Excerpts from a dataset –

◇ ◇ ◇ ◇ ◇

The views of a scene show one set of named points, each view turned or mirrored, shifted and resized as a whole, with a little noise and some points left out.

Scene 1
View 1
Dabo: [-35  22 -23 -22   7 -24 -10 -47 -26 -11  13  19  36  21  29  17 -66  12
 -12 -12  19  76   1  14  23  21 -22 -10  -3  -7   9 -16   0 -33 -11  19
  36   7  -8  -4   8 -26  -9   8  27  23  -8 -16  21  22  23 -36 -19  44
  51 -42  27  38]
keko: [ 11   7  14  62 -40  -7 -11 -10  10   3  -8  23  10   3 -18 -11 -25   3
 -37  -1  15 -15  26  15  16  -2  10  24  -9  55  25   5   1  17  48  -2
   4  75  39  20  19 -18  26  33  -7  -9  -7 -22   8  24   4  15  31  -4
 -59  35 -28   8]
seker: [-14  21   3  16 -11 -23  -5 -52 -14 -13  20  28  35  23  15  22 -61  17
 -21 -11   4  63   0  12  26  -2 -15  -8 -14  13  16 -30  11 -34   8  23
  17  30 -10  -6  -5 -17 -10   3  -2  14 -15 -25  21  24  12 -17  -9  38
  13 -26   3  21]
Lopiv: [  2  25 -32   5 -21 -22 -21   0  11  22 -14   7   3  19   2 -15 -50   4
 -15   6  18  25  40  19  -1  14  -1   6  13  16   5  18  -9   9   1  -2
  20   7  61  10  25  -6  25  18  15   8  -8   1  14  -9  13   2   4  -2
  11 -11  -8  24]
Kom: [  9  37 -13  10 -26 -33 -12 -23  14  18   7   3  26  35  10   6 -80  22
  -8  -1  -7  60  23  18   5  -3  -4  -9  -4  10   3 -14  17 -24 -11  19
  14  -6  35  -5   0  18  -5  -8  -5  13 -19  -5  24 -18  19  -3 -11  20
  16 -43 -13  14]
birib: [ 16  30 -31  21 -21 -18 -23 -14   0  18  -7  32 -16  24  -9  -6 -26  10
 -18  21  26  35  40  19  -8   4  -9  12  20  28   5  14 -10  14  30   5
   2  21  46   2  14 -21  39  14   0  11 -14   8  13  -1  -9  10  18   2
   2   9 -27  22]
tud: [ 23  28 -29  23 -32 -21 -22   3  19  30 -17  13 -11  23  -7 -19 -42  10
 -16  17  18  19  47  21  -8   5   1  13  16  28   5  22  -8  18  18  -2
   6  11  70   9  22  -4  36  13   2   6 -12   7  15 -18   5  13  15  -7
  -7  -1 -28  16]
Gete: [ -3  34 -33  -4  -4 -25 -18 -43 -18   0  11  36   8  33  12  15 -49  19
 -14  11  25  80  19  13   5   5 -23  -5  15   6   4  -9  -4 -19  11  21
  13   6   5 -11   1 -23  11   1   4  24 -19   2  23   8  -2 -12  -4  32
  36 -25  -4  28]
kon: [-17  27 -17  -5  -9 -27 -10 -33  -5   4   7   9  31  24  16   9 -73  15
 -12  -7   6  59  13  17  14  10 -12  -8  -3   2   8 -11   5 -25 -12  15
  29   5  17  -1   7  -5  -5   2  12  16 -12 -13  21   2  22 -21 -15  28
  30 -40  10  24]
Nupon: [ 16  35 -47   4 -18 -26 -25  -8   6  25 -11  21 -16  28  -4  -9 -41  15
 -10  19  26  48  47  18 -15   9 -11   8  27  14  -3  17 -13  13  14   4
  11  -2  57   0  20 -12  39   7   6  17 -15  17  15 -17  -3   6   8   1
  25 -12 -18  25]
fopu: [ 17  23  30  60 -47 -21  -1 -21  27   9   9   4  37  25  -3   4 -72  18
 -22 -11 -20  16  16  16  17 -19  11  -2 -28  37  22 -25  29 -21  15  15
   6  40  34   5  -3  22  -8   1 -20  -2 -16 -28  21   1  22   8   6  10
 -48 -13 -31  -4]
fiv: [  7  13  43  67 -42 -14  -1 -37  11  -9  20  23  40  16  -4  14 -59  16
 -35 -15 -15  14   4  13  30 -21   8   1 -32  45  29 -33  27 -22  32  19
   4  67   1   5  -8   1 -10   9 -23  -6 -16 -39  20  29  15   7  10  18
 -60   5 -27   0]
libus: [ -2  21 -21  15 -12 -15 -17 -30 -14   0   3  33   0  21  -1   3 -28  10
 -23  11  29  40  25  15  10   6 -13   9  13  24  12   4 -11   6  26   8
  13  33  18   2  13 -30  24  17   4  12 -11  -4  13  22  -1  -4  15  16
   5   5  -9  25]
poz: [ 24  21   6  58 -35 -12 -15 -26   2   3   7  44  -5  20 -20   1 -19  13
 -33  18  15  20  30  15   6 -16  -3  14   2  50  17  -6   5   8  55  13
 -12  58  24   4   3 -19  30  15 -22   2 -19  -7  13  20 -14  17  27   9
 -47  29 -43   6]
kezap: [ 14  36 -69 -15 -15 -26 -32  13  10  41 -25   9 -29  25  -3 -27 -41   7
  -6  27  37  41  59  25 -24  24  -7  12  41   8 -11  41 -25  28   0  -5
  17 -25  84   6  36  -7  50  13  23  17 -10  29  10 -34   1   6   8 -11
  43 -14 -12  33]
musi: [ 14  29 -19  20 -35 -25 -18   2  23  26 -12   1   8  22   0 -12 -60  10
 -13   7   5  22  39  20  -4   5   4   9   4  24   6  11   2   3   3   2
  15  11  66  10  19   8  20  10   4   7 -11  -2  14 -20  17   6   6  -2
  -6 -13 -19  14]
mizu: [ 11  17  39  55 -49 -21   2 -18  34   7   6  -5  53  15   0   1 -85  16
 -26 -22 -28   3   9  18  25 -15  18  -2 -39  36  22 -25  32 -27   3  12
  16  45  34  13   0  25 -18   4 -14  -9 -11 -40  21   2  36   4   2  10
 -55 -18 -20  -5]
mika: [  6  34 -15   9 -27 -33 -11 -19  15  18  -1   1  25  33  11   2 -80  17
 -11  -2  -5  52  24  19   5   2  -4  -5  -1   9   5  -8  11 -19 -11  12
  18  -4  41  -2   7  12  -4  -4   1  14 -16  -5  23 -17  20  -5 -10  18
  15 -41  -8  18]
bimus: [-24  25 -16  -9  -3 -28 -10 -43 -13  -6  11  14  35  24  27  16 -71  14
 -12 -12  12  70   5  15  22  13 -14 -11  -5  -1   7 -18   3 -33 -13  20
  31   8   2  -4   6 -14 -10   5  18  20 -10 -15  22  11  24 -25 -19  37
  40 -43  15  30]
Togi: [ 21  35  -7  33 -26 -27 -13 -39   1   7  13  37   7  35  -4  14 -45  23
 -19  15   7  57  26  16   5 -16 -11  -2   4  29   8 -20  12 -14  31  22
  -5  22  14 -10  -9  -8  18  -4 -21  12 -25  -2  21   3  -9   5   9  21
  -6  -9 -33  13]
dus: [ 13  28 -18  20 -30 -24 -16  -8  16  20  -6   7   9  21   0  -5 -59  12
 -18   3   6  31  36  21   0   1   2   5   3  21   6   6   3   0   6   6
  14   9  52   6  15   3  16   8   1   7 -12  -4  17 -14  13   4   4   2
  -4 -15 -18  17]
gelev: [  6  13  12  51 -28  -8 -10 -33  -7  -7   7  41   8  18 -12   9 -22  12
 -36   5  17  23  17  12  18  -9  -3  11  -4  43  23 -13   3   0  50  14
  -1  68   5   6   3 -28  20  22 -13   2 -14 -18  13  35  -5   7  22  16
 -40  25 -27  14]
View 2
Kom: [-22   5 -23   1 -12   7 -21 -47   0  -5  -3  13 -21  13   2  12  17  -2
   5  21  -3   5   3  -7  36  15  12  16 -27 -11 -36  11  -6 -28  -3  27
 -11   3  -7  -7  28 -10  -2 -29  15   6   5  38  10 -18  12  12  27 -18
 -19 -37   5   2]
Lopiv: [ -9  11 -20  -2  -9  22 -19 -47 -19  -9  22 -12 -31 -17  23   3  39 -10
   0  -5   8  -7  -3   6  28  17   5 -18 -21 -17 -26   9  -6 -28  32  18
  -2 -25   4  -7  27  -1  -8  23  31  11  -7  13   6  -9  23   5  34   6
 -19 -16 -14  29]
gelev: [ 15  17  21  -4  18  16 -10 -18 -21   2   5  26  20  25  39  -6  34   3
 -30 -43   3 -10  -9  -7   9   6  -2  28  -4  -2 -29  23   9  -2 -33  13
   2 -18  12 -18   5  14   4  25  -2  41 -21  -7   8  10  22 -19  -1  34
  22  19   5  21]
tud: [-16   8  -9  -5  10  20 -11 -44 -26  -8  21  -1 -23 -23  41   4  33 -19
 -13 -24  -2  -5   0  12  36  15   4 -14 -13 -24 -21   7 -10 -14  28  24
 -13 -23   4 -20  28  -7 -14  39  18  11 -15  14  -1   0  24   0  54   9
 -27  -9 -20  24]
Nupon: [-13  11 -18  -4   4  31 -13 -39 -33 -12   9  -8 -21   1  25  17  36 -10
  -3 -19  -5 -21  -3   3  32  27  12 -26 -18 -16 -18  12  -7 -23  41  29
 -27 -20  16  -8  42  -8 -14  23  20   5  -8  12 -16  -4  28  -3  45   0
 -38 -18 -17  23]
fiv: [  2   9  18  -1  14  -8 -15 -29  12   7  -2  51  16  26  25 -14  14   4
 -29 -16   2  18   4  -7  17  -9  -8  68 -11  -2 -46  19   9  -1 -68  13
  17   1 -12 -24 -10  12   9 -14  -7  36 -12  18  34   1   7  -7  -7  17
  36   4  22   2]
kon: [ -6  11 -29   4 -27  16 -24 -41  -3  -6   0  -2 -20  24 -10   9  32  10
  15  23   9  -5  -2 -16  19  19  18   7 -37  -1 -39  19   5 -46   7  18
   3  -5   1  10  20   0   6 -34  25  12   7  18  12 -19  19   9  -1 -10
  -4 -35  11  17]
keko: [  9  15  20  -7  25   9 -10 -31 -16   4  29  22   4 -22  56 -20  37 -13
 -37 -52  11   3  -3   9  12  -7 -15  21  -2 -14 -30  17   1   6 -21   7
  20 -34  -4 -31  -4  18   1  55   9  38 -27  -5  26  12  21 -15  19  43
  27  29  -8  32]
libus: [  8  17  -3  -2  -1  26 -14 -23 -28  -6   7  -1  -1  24  22   6  41   5
 -10 -24   2 -20 -10  -9   9  22   9  -5 -14  -2 -25  23   8 -23  11  16
  -9 -20  20  -1  21   8   1  17  14  25 -13  -5  -4   1  28  -8   5  20
   0   1  -2  29]
musi: [-18   5 -17  -2   2  13 -17 -50 -14  -6  21   2 -28 -24  27   0  32 -15
  -8  -6   0   6   3   9  37   9   2  -2 -19 -21 -29   6 -12 -19  17  22
  -1 -16  -6 -20  23  -5  -8  18  23   8  -9  24  11  -5  16   7  43   3
 -18 -18 -11  19]
bimus: [ -4  11 -28   6 -30  17 -27 -36   2  -5  -5   2 -12  37 -18  10  32  17
  18  28  10  -5  -4 -19  16  21  19  13 -37   4 -39  23  11 -46  -3  20
   5  -1   2  15  17   4   7 -44  22  17   8  17  13 -21  19   9 -13  -5
   0 -36  20  13]
birib: [ -5  16   0  -6  13  27  -9 -30 -36  -8   8   3 -10   5  34   8  35  -9
 -15 -36  -4 -20  -9   2  25  22   7 -12 -10 -15 -16  14  -4 -13  22  26
 -20 -24  18 -13  29  -1  -9  33  11  16 -16   4 -14   4  29 -11  36  12
 -22  -3 -14  25]
mizu: [-15  -3   1  -1   5 -19 -20 -51  22   6  15  42 -10 -15  26 -20  13 -12
 -21   5   7  35  11   7  27 -17 -11  61 -20 -16 -51  11  -4  -9 -54  13
  32  -1 -32 -30 -10   7   6 -11   8  25  -4  35  52  -8  -1  11  18   8
  27 -10  14   2]
Gete: [ -1  18 -18   4 -14  30 -18 -24 -23 -10 -13   2  -3  49  -4  21  33  13
   7   2  -2 -25  -8 -20  18  32  22  -4 -26   4 -25  24   8 -35  11  25
 -24  -4  21  10  34  -1   0 -21   9  15   0   5 -15 -12  26  -4   1  -5
 -21 -24  11  14]
Togi: [ -8  13   2   0  12  14 -10 -24 -19  -5 -11  26  10  36  21  12  22   2
 -16 -21 -11 -13  -4 -11  30  18   8  23 -13  -6 -28  20   4 -10 -18  31
 -26  -1   9 -14  27  -6  -4  -4  -5  19 -10  14  -7   0  17 -12  22  -3
 -11  -9   6   4]
Dabo: [  9  15 -38   9 -43  27 -28 -31  -6  -7  -9 -12 -11  52 -28  15  41  24
  28  30  16 -20 -10 -29   1  28  26   0 -43  12 -37  29  22 -58   9  14
   6  -3  11  29  19   8  12 -50  26  19   9   6   8 -23  26   9 -30  -5
   0 -33  23  22]
poz: [  4  17  23  -6  32  16  -6 -18 -29   0   4  32  17  16  49  -4  28  -7
 -40 -54  -6 -10  -5   0  19   6  -5  24   1 -10 -23  19   4   9 -27  18
 -11 -20  11 -28  14   7  -5  35  -9  32 -26  -2   0  13  22 -24  24  27
   7  20  -5  16]
mika: [-20   3 -26   1 -14   8 -23 -50  -2  -5   5   8 -27   8   4   7  20  -1
   7  23   3   3   4  -6  36  15  14  10 -30 -12 -36  10  -6 -32   5  27
  -8   0  -7  -9  25 -10  -2 -24  17   6   5  34  10 -17  13  15  27 -16
 -17 -33   3   5]
fopu: [-14   0   3   0  12 -11 -14 -44  10   7   7  43  -1  -5  29 -13  13 -11
 -23  -2  -1  25   8   4  32  -9  -8  53 -14 -15 -46  11  -4  -6 -48  19
  11   0 -22 -30  -1   2   1  -7   2  23  -7  32  34  -5   7   3  22   7
  16  -9  10   1]
dus: [-13   8 -16  -4   1  11 -15 -45 -12  -4  15   8 -19 -12  26   2  28 -10
  -7  -8  -2   2   0   4  32  12   4   0 -20 -19 -29  10  -5 -21  10  24
  -3 -15  -2 -16  22  -4  -7  12  16  12  -6  22   7  -7  18   4  35   1
 -14 -17  -9  16]
View 3
musi: [  9   6 -28  32   5  -5   0 -14   6 -11 -24   9  15  13  11  20 -26  -8
  -2   6 -11  11  26 -10 -17  22  -9   9   0 -18  -1   1  21   6  -8  25
  14  23   3   2  -6  -1   8   6  12  -7 -25 -20  23  -7  31 -10   2  -8
 -11  33 -30  19]
mika: [  5  17 -11  31   2  -2  -5 -21   5 -22  -5   6   2  16   9  13 -17  -2
   4   1 -12  10  17 -16  -6  30   3  -3  -5 -11   3  -1  25  10   9   2
  -1  23  13   0  -2 -13   0  17  23  -2 -41 -21   2  -3  41   6   1  -7
 -29   4 -21  -2]
Nupon: [ -6   1 -16  28  -7  -2 -18 -26 -22   3  -9  18  27  24   1  20 -20 -11
 -11  -2 -11   9  20  -1  -4  48 -14   7  -3  -7  -5   3  15  25 -32  38
  18  12   7  -4   2   0  -5   6  11 -17 -19  -8  19  -9  29 -14   9   6
  -9  34 -22  15]
poz: [ -5 -17 -40   9   1  13  20 -27  -1 -30 -32  19  56  12 -10 -25  17 -34
 -14   5   1  18  34 -13 -13  34 -28  -3  -7  -9  -7   7 -11  -1 -10  25
   5  34  11   6 -36  16  18   2 -10  -4  22 -35   4  -2   9 -18 -23   7
  14  50 -11  24]
fiv: [  9  -3 -41   8  13  12  35 -19  37 -59 -32   8  33   7  -3 -35  18 -24
   6  14   4  16  30 -29 -17   9 -13 -13  -6 -18   4   2 -10 -18  34 -12
 -14  46  13   8 -52  11  24   9   4  13   4 -50 -19   4  15   4 -32  -8
  -1  20  -8   4]
fopu: [ 10   6 -37  22  14   9  31 -16  30 -44 -30   3  16  -1   7  -8   1 -19
  -1   7  -7  20  32 -28 -18   2  -4 -10  -4 -22   0  -3  10 -17  31 -11
 -11  40  13  13 -33  -1  22  16   7  12 -17 -45   0   3  29  -3 -22 -17
  -8  20 -20  13]
Dabo: [  8  17   6  13   1  -8 -31 -27  10 -36  10  18   6  43  -4 -17 -11  12
  23  15   3 -10   1 -10   7  58  -1  -3  -7   0  18   7   0  22  -1   5
  -1  25   7 -21 -15  -4 -16   9  43  -5 -33  -5 -39  -7  22  38   5   9
 -45 -24   4 -44]
Lopiv: [  8   6 -24  28   4  -9 -15 -16   3  -9 -19  15  17  23   9  17 -30  -2
   1  11  -8   3  23  -4 -14  32 -10  14   0 -15   1   4  14  15 -21  36
  21  20  -3  -4  -4   4   1   0  17 -14 -20 -10  18 -11  25  -5  10   0
 -14  29 -26  13]
mizu: [ 16  10 -38  23  19   5  30 -13  42 -51 -32   1  10   1  11 -11  -1 -14
  10  13  -6  19  32 -29 -22  -1  -2  -6  -3 -24   5  -3  11 -20  37 -14
 -13  41  10  11 -35  -1  24  12  11  15 -22 -46  -6   6  27   6 -23 -20
 -11  14 -21   5]
seker: [  4  10  -7  11   3   6  -5 -30  15 -47   0  16  18  27  -7 -26   6  -3
  15  11   3   4  13 -18   0  45  -4 -11  -8  -3  11   6  -5   8  15  -6
 -10  32  13  -8 -29  -2  -2  13  27   2 -20 -25 -36   1  19  23 -11   4
 -27 -10   2 -25]
libus: [ -3  -4 -19  14  -3   2 -11 -28 -10 -20 -14  23  42  28  -8 -12  -3 -14
  -4   8  -1   4  19  -4  -4  49 -21   1  -6  -5   0   8  -5  17 -22  32
  12  24   5  -7 -20  11  -1   0   9 -13   1 -13  -3 -11  14  -3  -3  12
  -6  26  -9   4]
tud: [  2  -1 -30  30   2  -2  -5 -16  -6  -2 -25  14  28  13   7  20 -22 -14
 -11   4 -13  12  27  -6 -13  29 -16  12   1 -13  -6   3  16  12 -24  38
  21  19   2   4  -3   6   8   2   5 -14 -11 -14  28 -11  26 -20   4  -2
  -4  44 -29  27]
kon: [  7  16  -4  22   1  -5 -14 -22  12 -30  -1  11   3  27   3  -2 -14   4
  13  10  -6   1  12 -13  -2  39   0  -3  -5  -7  11   3  13  14   5   4
   0  25   9  -9 -10  -7  -8  12  33  -2 -36 -12 -17  -5  30  22   2  -1
 -33  -9  -9 -21]
dus: [  3   6 -26  28   5  -1  -2 -18   4 -16 -19  10  18  14   7  13 -17  -9
  -2   4 -10  11  24 -10 -12  28  -9   5  -1 -15  -2   2  17   9  -7  19
  10  23   7   1 -10  -1   6   6  12  -7 -22 -21  14  -7  30  -5   0  -8
 -12  27 -24  11]
kezap: [ -4   2 -15  40  -7 -14 -35 -21 -28  22 -11  21  19  27  10  43 -43  -3
 -13  -1 -17   3  19   5  -7  52 -15  19   1  -7  -6   4  27  33 -50  57
  35   3   0 -10  19   2 -10   0  13 -27 -25   5  38 -17  31 -18  24   7
 -13  40 -33  21]
gelev: [  2 -13 -38   6   6   8  15 -24  11 -41 -29  20  52  18 -12 -34  16 -27
  -2  13   7  10  27 -11 -12  33 -25  -5  -7  -9   0   8 -17  -3  -1  19
   4  37   5  -1 -45  21  16  -2   1  -1  19 -32 -10  -6   3  -2 -23  10
   6  35  -5   8]
Togi: [-10  -3 -17  14  -7  16   7 -33 -12 -26 -10  19  37  13  -6 -12  15 -23
 -11  -3  -7  18  24 -15   1  42 -12 -13  -9  -2  -2   4   4   8   0   5
  -8  27  22   5 -19  -1   4  16   7  -2  -9 -32  -7   1  27  -6 -16   4
  -7  19  -7   6]
Gete: [ -6   4   4  17 -10   5 -21 -34 -14 -21   8  22  23  31  -8 -11   2  -6
   2   1  -4   3  10  -8  12  59  -7  -8  -9   2   4   6   3  24 -12  14
  -1  21  15 -11 -10  -2 -13  15  24  -9 -22 -12 -19  -6  27  11  -1  13
 -25   0  -2 -18]
View 4
Lopiv: [-25   2   8  -9  11  13   0  -4  25 -13  20  10   8   3  -2   4  -4   8
  10   7  -5  -6  -9   1  -9  19  -9 -13   3   3  11  -6   7 -12  -7   8
  -7  -5  -6   0  -2  -1   9  20  -7  15  -6  -2  11 -26   5  -4  -1  -7
  -4   3  20  12]
Dabo: [-26  10  33 -22 -10   0   8  -2  15  -8  24   4   3  -3 -22  12   5  18
  32 -12 -26 -17  11  -6   8  26 -11 -17   4  12  -7   6   9  -8 -26 -27
  -5  38  10   8   2   8  22  36 -24  10  -9  -1  -2 -19  40  -1   0  -2
   9  23  33 -29]
Nupon: [-29   5   1 -11   4  17   0  -9  24 -14  18   7  10  -5 -11  10 -11   5
   6   5  -1  -7 -16  -7  -5  11  -4 -19   2   2  12 -14  10 -12  -3  -1
 -22 -13  -7   1   8  -4   8  13   0  17   0   6   7 -21  12   4  11  -5
  -7  -5  13   7]
mika: [-22   1   8 -11  12  -3  -4   3  23 -12  16  21  13  -1  -8   8   5  12
  17   8  -4 -19  -1  11   7  19   2 -10   6  12  11  -7   6 -17  -7 -15
  -2  14  -9  -3  -4   8  21  24 -19  -3  -6  -6   2 -20  29   0   8  -2
  -3  14  32  12]
libus: [-21   5  12  -7  -9  13   3  -2  17   6  16  -1   6  -7  -7  13 -11   7
  11   2 -22   0  -3 -11  -9  11 -15 -15  -6  13  13  -2   8  -7 -16   0
 -15   4  10  10  -1 -11   8   4  -3   5  -3   0   6 -18  11   4  -3   4
   7  13  12  -4]
keko: [ -3  -5   2   8  -2  10  -5   7  18  20  12   1   7  -3  22   3 -11   5
   3  19 -24  12   0  -3 -21   7 -20  -2 -12  20  28   5   4  -8 -12  29
  -2  -8  12  10 -21 -20   2 -12   1 -16  -8 -15  16 -23 -16  -1 -17  13
  13  24   6  28]
bimus: [-21   6  24 -16  -1  -5   4   2  16  -5  19  12   8  -4 -15  10   6  17
  27  -3 -20 -19  10   4   9  24  -6 -12   3  15   2   2   7 -12 -20 -24
   0  34   3   5  -3   7  23  30 -24  -2  -8  -4  -1 -19  37  -2   2   1
   6  23  34 -12]
seker: [-16   4  20 -13 -11  -6   2   8  13   8  16   8  10  -9 -12  14   2  14
  24   0 -26 -12  14  -1   7  16  -7 -11  -2  23   8   5   5 -10 -23 -22
  -5  35  12   9  -7   1  22  16 -21 -12  -7  -9  -2 -14  37   0   1  10
  13  29  27 -13]
fiv: [  3  -6   4   5  -4 -13  -8  17  16  28   7  14  13 -10  14   8   1  10
  10  22 -28   0  17   9  -2   8  -9   2 -11  36  28   5   2 -13 -16   0
   7  25  13   7 -25 -10  17  -7 -14 -41 -10 -22   4 -15  16   0  -9  22
  18  44  19  23]
Gete: [-26   9  15 -16 -10   6   3  -1  18  -2  16   6  11 -12 -22  18  -6  10
  17  -5 -16 -13   0 -10   6  13  -6 -19   0  12   7  -8  10 -11 -16 -25
 -19  17   5   8   6   0  17  15 -13   6   0   3  -2 -13  36   5  11   1
   5  11  19 -16]
fopu: [ -3  -7  -1   2  10 -13 -10  14  20  13   8  23  16  -6  13   5   3  12
   8  23 -13  -8  10  17   2  11  -2   3  -3  27  27  -2   2 -18  -8  -3
   8  16  -1  -1 -21  -2  18   4 -17 -33 -10 -20   5 -19  18  -2  -3  14
   8  33  26  33]
Kom: [-21   1   6 -12  10  -7  -3   4  23 -10  15  23  15  -4 -10  10   4  12
  15   9  -3 -20   0  11   9  17   3  -8   5  15  12 -10   5 -19  -7 -19
  -4  16 -11  -3  -3   9  21  22 -19  -8  -6  -7   0 -19  34  -1  11  -1
  -2  15  30  10]
birib: [-22   4  -2  -6  -2  17  -2  -4  23   0  14   4   9  -8  -6  12 -14   1
   3   8  -8   1 -11 -10 -10   8 -10 -15  -5   9  19 -11   9 -10  -6   5
 -20 -14   0   5   1 -10   5  -1   3   8   0   3   9 -21   5   5   4   2
   1   3   7  12]
kezap: [-37   6   2 -14  12  26   2 -16  29 -30  25   9   8   3 -11   7 -12   3
   3   3   8  -7 -25  -6 -11  17  -5 -22   8  -9   8 -17  12 -11   1   9
 -24 -26 -17  -1  14   1   4  24   3  38   1  14  12 -27   2   2  10 -18
 -14 -19  16  10]
mizu: [  2  -8   4   3  13 -18 -10  16  18  13  12  24  14   0  20   1   9  17
  13  27 -16 -10  13  23   0  15  -5   7  -1  28  24   5   1 -20  -9   4
  18  22  -2  -3 -26   0  19  10 -20 -37 -13 -25   6 -22  13  -6 -10  13
   8  40  31  36]
gelev: [ -7   0   5   1 -13   6  -2   7  15  24  10  -2   9 -11   7  13 -13   5
   7  13 -29   7   6  -9 -11   4 -16  -9 -13  26  23   2   5  -6 -17   6
 -10   7  19  14 -15 -19   6 -13  -2 -19  -4 -11   9 -15   6   4  -8  17
  16  26   6   9]
musi: [-20  -1   0  -5  14   6  -5  -1  26 -10  18  17  11   2   3   2  -1   9
   8  13  -3  -9  -8   9  -6  17  -5  -9   4   6  16  -9   6 -16  -4   7
  -5  -6 -10  -2  -5   0  12  16  -8   3  -6  -5  11 -25   6  -3   2  -3
  -4   7  22  26]
dus: [-20   0   1  -6  10   5  -3  -1  23  -7  17  14  13  -1   0   6  -4   8
   9  12  -5  -8  -7   6  -3  15  -4  -9   2   9  16  -7   7 -15  -6   1
  -6  -1  -8  -1  -5   0  13  13  -8   0  -4  -4   8 -24  12  -1   3  -1
  -2   9  22  19]
tud: [-22   0  -3  -2  10  13  -3  -4  27  -9  17  12  11  -2   3   7 -10   4
   1  13  -1  -3 -15  -1 -11  11  -6 -12   0   7  19 -11   8 -15  -1  13
 -14 -18  -9   0  -1  -5   5   8   2  10  -2   0  13 -24   0   0   2  -2
  -5   0  12  24]

Which points are out of place in each view (at most two, in the order of its rows)? Write none if all are in place.
view 1 => bimus
view 2 => fiv
view 3 => mizu, libus
view 4 => none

◇ ◇ ◇ ◇ ◇

Problem details –
Go through the entries and copy every line with "libus".

Exercise answer –
libus: [ -2  21 -21  15 -12 -15 -17 -30 -14   0   3  33   0  21  -1   3 -28  10
libus: [  8  17  -3  -2  -1  26 -14 -23 -28  -6   7  -1  -1  24  22   6  41   5
libus: [ -3  -4 -19  14  -3   2 -11 -28 -10 -20 -14  23  42  28  -8 -12  -3 -14
libus: [-21   5  12  -7  -9  13   3  -2  17   6  16  -1   6  -7  -7  13 -11   7
view 3 => mizu, libus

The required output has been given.